- [THE PROBLEM]:
Would you print the full listing word for word?

'''

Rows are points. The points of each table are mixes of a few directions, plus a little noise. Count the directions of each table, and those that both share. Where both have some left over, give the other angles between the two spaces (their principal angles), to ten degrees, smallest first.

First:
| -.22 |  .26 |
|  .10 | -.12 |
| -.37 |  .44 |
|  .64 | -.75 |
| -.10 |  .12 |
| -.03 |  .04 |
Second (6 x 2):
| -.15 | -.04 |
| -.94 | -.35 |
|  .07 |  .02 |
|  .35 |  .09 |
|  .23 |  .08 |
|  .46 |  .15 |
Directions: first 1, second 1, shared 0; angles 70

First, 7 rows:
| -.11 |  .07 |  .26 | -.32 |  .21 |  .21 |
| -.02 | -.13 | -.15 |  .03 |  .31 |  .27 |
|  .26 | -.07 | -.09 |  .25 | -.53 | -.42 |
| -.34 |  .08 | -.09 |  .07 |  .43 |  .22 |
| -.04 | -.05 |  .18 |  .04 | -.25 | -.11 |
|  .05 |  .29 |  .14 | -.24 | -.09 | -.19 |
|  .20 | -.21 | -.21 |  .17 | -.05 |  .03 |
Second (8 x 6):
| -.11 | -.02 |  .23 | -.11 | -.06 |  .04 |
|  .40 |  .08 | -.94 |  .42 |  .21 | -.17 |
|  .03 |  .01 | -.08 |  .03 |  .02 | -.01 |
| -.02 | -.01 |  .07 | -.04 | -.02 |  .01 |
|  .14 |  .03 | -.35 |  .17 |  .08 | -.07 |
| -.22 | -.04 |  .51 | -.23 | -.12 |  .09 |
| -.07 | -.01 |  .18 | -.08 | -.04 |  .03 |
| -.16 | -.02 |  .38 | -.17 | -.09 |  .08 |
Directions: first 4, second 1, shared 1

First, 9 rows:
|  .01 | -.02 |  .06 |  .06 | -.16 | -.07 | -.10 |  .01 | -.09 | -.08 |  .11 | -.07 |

'''

- [EXERCISE SOLUTION]:
Rows are points. The points of each table are mixes of a few directions, plus a little noise. Count the directions of each table, and those that both share. Where both have some left over, give the other angles between the two spaces (their principal angles), to ten degrees, smallest first.

First:
| -.22 |  .26 |
|  .10 | -.12 |
| -.37 |  .44 |
|  .64 | -.75 |
| -.10 |  .12 |
| -.03 |  .04 |
Second (6 x 2):
| -.15 | -.04 |
| -.94 | -.35 |
|  .07 |  .02 |
|  .35 |  .09 |
|  .23 |  .08 |
|  .46 |  .15 |
Directions: first 1, second 1, shared 0; angles 70

First, 7 rows:
| -.11 |  .07 |  .26 | -.32 |  .21 |  .21 |
| -.02 | -.13 | -.15 |  .03 |  .31 |  .27 |
|  .26 | -.07 | -.09 |  .25 | -.53 | -.42 |
| -.34 |  .08 | -.09 |  .07 |  .43 |  .22 |
| -.04 | -.05 |  .18 |  .04 | -.25 | -.11 |
|  .05 |  .29 |  .14 | -.24 | -.09 | -.19 |
|  .20 | -.21 | -.21 |  .17 | -.05 |  .03 |
Second (8 x 6):
| -.11 | -.02 |  .23 | -.11 | -.06 |  .04 |
|  .40 |  .08 | -.94 |  .42 |  .21 | -.17 |
|  .03 |  .01 | -.08 |  .03 |  .02 | -.01 |
| -.02 | -.01 |  .07 | -.04 | -.02 |  .01 |
|  .14 |  .03 | -.35 |  .17 |  .08 | -.07 |
| -.22 | -.04 |  .51 | -.23 | -.12 |  .09 |
| -.07 | -.01 |  .18 | -.08 | -.04 |  .03 |
| -.16 | -.02 |  .38 | -.17 | -.09 |  .08 |
Directions: first 4, second 1, shared 1

First, 9 rows:
|  .01 | -.02 |  .06 |  .06 | -.16 | -.07 | -.10 |  .01 | -.09 | -.08 |  .11 | -.07 |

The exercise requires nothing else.